### WHAT IS BEING ASKED
From the data below, return all lines holding the string "each".
··· DATA SUPPLIED ···
128 stands for zero in the data rows.
Some points, each followed by its number:
[37, 141, 146, 168, 90, 161, 133, 104, 113, 100, 157, 140, 152, 158, 65, 131, 199, 117, 135, 127, 139, 95, 90, 114, 119] 0
[124, 122, 124, 164, 121, 35, 178, 116, 204, 184, 130, 47, 129, 135, 124, 255, 89, 151, 60, 89, 91, 63, 156, 131, 204] 1
[131, 113, 133, 179, 121, 137, 150, 69, 140, 62, 135, 143, 122, 107, 146, 190, 98, 173, 100, 116, 178, 134, 82, 128, 82] 2
[73, 151, 154, 156, 62, 92, 119, 161, 118, 158, 125, 69, 162, 144, 141, 144, 181, 125, 118, 125, 126, 122, 101, 87, 117] 3
[255, 92, 96, 97, 139, 112, 186, 137, 201, 101, 118, 135, 92, 35, 255, 150, 61, 121, 137, 47, 122, 135, 146, 184, 129] 4
[146, 86, 142, 166, 199, 83, 116, 115, 87, 146, 151, 90, 113, 169, 95, 134, 96, 154, 133, 124, 124, 181, 155, 112, 161] 5
[147, 170, 93, 117, 101, 119, 186, 155, 168, 122, 134, 152, 154, 145, 96, 139, 93, 126, 108, 131, 155, 137, 81, 108, 102] 6
[195, 130, 138, 54, 157, 178, 123, 64, 110, 88, 112, 203, 93, 131, 171, 111, 123, 141, 107, 132, 116, 88, 152, 181, 152] 7
[0, 175, 188, 202, 83, 169, 72, 83, 104, 57, 93, 119, 188, 189, 0, 70, 255, 138, 120, 169, 164, 178, 64, 126, 6] 8
[152, 113, 172, 130, 108, 132, 123, 125, 151, 114, 106, 125, 160, 99, 199, 126, 153, 104, 145, 99, 94, 132, 100, 167, 97] 9
[147, 181, 126, 89, 133, 145, 107, 137, 83, 141, 132, 127, 94, 89, 158, 146, 138, 98, 126, 146, 131, 149, 157, 139, 150] 10
[158, 124, 155, 119, 94, 180, 114, 136, 99, 139, 106, 185, 146, 78, 177, 155, 144, 88, 131, 99, 104, 117, 103, 184, 111] 11
[145, 132, 140, 128, 161, 182, 89, 62, 123, 86, 152, 146, 132, 115, 173, 133, 158, 124, 114, 85, 143, 103, 129, 139, 97] 12
[180, 122, 122, 144, 197, 159, 64, 115, 97, 86, 129, 117, 118, 120, 141, 71, 101, 128, 191, 152, 101, 154, 198, 160, 110] 13
[28, 82, 172, 154, 181, 96, 85, 128, 55, 115, 178, 88, 134, 179, 54, 44, 226, 138, 169, 149, 112, 202, 126, 70, 127] 14
[91, 83, 150, 244, 166, 52, 150, 45, 159, 128, 196, 57, 145, 184, 123, 245, 63, 147, 51, 39, 122, 67, 170, 126, 224] 15
[176, 124, 94, 172, 192, 67, 156, 165, 110, 124, 168, 67, 88, 129, 113, 148, 84, 169, 161, 108, 118, 164, 184, 111, 194] 16
[169, 132, 84, 96, 111, 99, 169, 126, 172, 177, 135, 102, 115, 63, 168, 218, 55, 156, 85, 157, 182, 89, 144, 94, 185] 17
[100, 158, 110, 169, 98, 154, 67, 141, 84, 116, 80, 141, 92, 190, 146, 93, 146, 136, 178, 136, 121, 137, 113, 126, 88] 18
New points follow, each followed by the number of its nearest point above by angle.
[120, 186, 147, 81, 129, 137, 72, 143, 114, 70, 110, 132, 147, 46, 132, 152, 145, 80, 142, 187, 136, 150, 159, 127, 93] 10
[174, 84, 137, 163, 146, 142, 135, 106, 113, 105, 117, 161, 109, 131, 154, 136, 67, 168, 118, 129, 167, 84, 181, 119, 178] 7
[151, 111, 134, 62, 156, 126, 70, 158, 106, 118, 102, 160, 128, 95, 139, 47, 160, 116, 164, 139, 62, 204, 136, 162, 92] 13
[141, 193, 65, 62, 123, 75, 115, 192, 94, 182, 154, 125, 85, 111, 113, 179, 101, 78, 118, 149, 58, 146, 187, 159, 233] 10
[228, 72, 86, 128, 183, 75, 193, 192, 222, 190, 137, 155, 114, 145, 168, 146, 21, 185, 91, 78, 71, 130, 134, 113, 130] 4
[110, 110, 149, 208, 111, 201, 105, 110, 100, 88, 117, 121, 130, 148, 153, 68, 137, 150, 177, 120, 157, 118, 117, 141, 71] 18
[243, 82, 108, 59, 118, 159, 107, 134, 138, 192, 62, 146, 112, 127, 212, 57, 80, 124, 154, 75, 75, 143, 140, 219, 121] 4
[193, 152, 117, 100, 172, 142, 122, 132, 151, 176, 147, 93, 110, 124, 203, 133, 122, 73, 109, 54, 86, 81, 225, 187, 191] 4
[44, 85, 147, 158, 221, 81, 96, 153, 118, 76, 196, 110, 185, 109, 19, 74, 143, 133, 156, 176, 95, 209, 147, 65, 105] 14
···
### FINISHED TASK
Some points, each followed by its number:
New points follow, each followed by the number of its nearest point above by angle.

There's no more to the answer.